▸ Task requirements: Begin at the line with "14.7 -16.0 -23.2" and write out every line after it, exactly, through the last line below, adding nothing.

[Collected data]
"""
Rotation paths and how fast each direction turns (degrees a step):
Each turn is a multiple of 5 degrees from 10 to 175, or 0.
Each row of a path follows its step; steps can be skipped.
Path 1:
step 0: [ 44.2 -32.1 -10.3  24.0  -2.1  16.1  33.1  -2.2  27.1  -5.3  12.3  14.0
 -26.6   2.0 -15.8  11.0 -25.1  14.9 -12.2  22.5  14.7 -16.0 -23.2   0.4
  -4.9   8.9 -27.1   4.1  28.5  -0.3  21.8  14.4  -5.5]
step 1: [ 19.9   2.1 -12.2  18.1 -12.7  39.2  -4.2 -11.3  11.0 -18.2 -10.4  37.3
 -32.0  14.0 -14.0   3.9 -15.0  17.0  15.1  19.3  -9.6  -5.1  13.6  15.5
  22.8 -23.0   3.3  -4.3  52.3   5.9 -16.3   5.8  -8.6]
step 3: [  1.1   6.6 -30.5  29.2  -2.7  -7.7  40.2  -2.4  -4.0 -31.1  -3.3  11.8
 -35.0 -10.9 -12.8  -3.3   0.9  20.3  23.3  25.2 -16.7 -18.3  -0.8  20.0
  16.9  -3.5  -6.1  19.4  41.2 -28.2 -17.5  -1.7  -1.5]
step 4: [ 16.3  -5.8  -2.7  11.6  -9.9  25.7  26.6  -7.7  21.7  -7.8   5.9  -3.1
 -58.0  16.0  -7.8   1.3 -18.6 -17.5  11.2  12.1  -0.6 -20.6  12.1  14.0
 -33.7   6.0  18.7   3.9  10.0 -29.6 -19.2  24.3  29.1]
step 5: [ -8.9  26.9  19.6  14.8   9.4  26.7  19.6 -12.4 -19.7 -29.7   3.7  20.6
 -19.2   2.7  -8.2 -18.9  11.9  26.9  22.4  24.6 -11.3  14.4  12.1  24.4
 -14.5  -5.3  -6.5  -1.9  21.2 -41.9 -16.1  16.8  21.6]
"""
▸ Result:
 -26.6   2.0 -15.8  11.0 -25.1  14.9 -12.2  22.5  14.7 -16.0 -23.2   0.4
  -4.9   8.9 -27.1   4.1  28.5  -0.3  21.8  14.4  -5.5]
step 1: [ 19.9   2.1 -12.2  18.1 -12.7  39.2  -4.2 -11.3  11.0 -18.2 -10.4  37.3
 -32.0  14.0 -14.0   3.9 -15.0  17.0  15.1  19.3  -9.6  -5.1  13.6  15.5
  22.8 -23.0   3.3  -4.3  52.3   5.9 -16.3   5.8  -8.6]
step 3: [  1.1   6.6 -30.5  29.2  -2.7  -7.7  40.2  -2.4  -4.0 -31.1  -3.3  11.8
 -35.0 -10.9 -12.8  -3.3   0.9  20.3  23.3  25.2 -16.7 -18.3  -0.8  20.0
  16.9  -3.5  -6.1  19.4  41.2 -28.2 -17.5  -1.7  -1.5]
step 4: [ 16.3  -5.8  -2.7  11.6  -9.9  25.7  26.6  -7.7  21.7  -7.8   5.9  -3.1
 -58.0  16.0  -7.8   1.3 -18.6 -17.5  11.2  12.1  -0.6 -20.6  12.1  14.0
 -33.7   6.0  18.7   3.9  10.0 -29.6 -19.2  24.3  29.1]
step 5: [ -8.9  26.9  19.6  14.8   9.4  26.7  19.6 -12.4 -19.7 -29.7   3.7  20.6
 -19.2   2.7  -8.2 -18.9  11.9  26.9  22.4  24.6 -11.3  14.4  12.1  24.4
 -14.5  -5.3  -6.5  -1.9  21.2 -41.9 -16.1  16.8  21.6]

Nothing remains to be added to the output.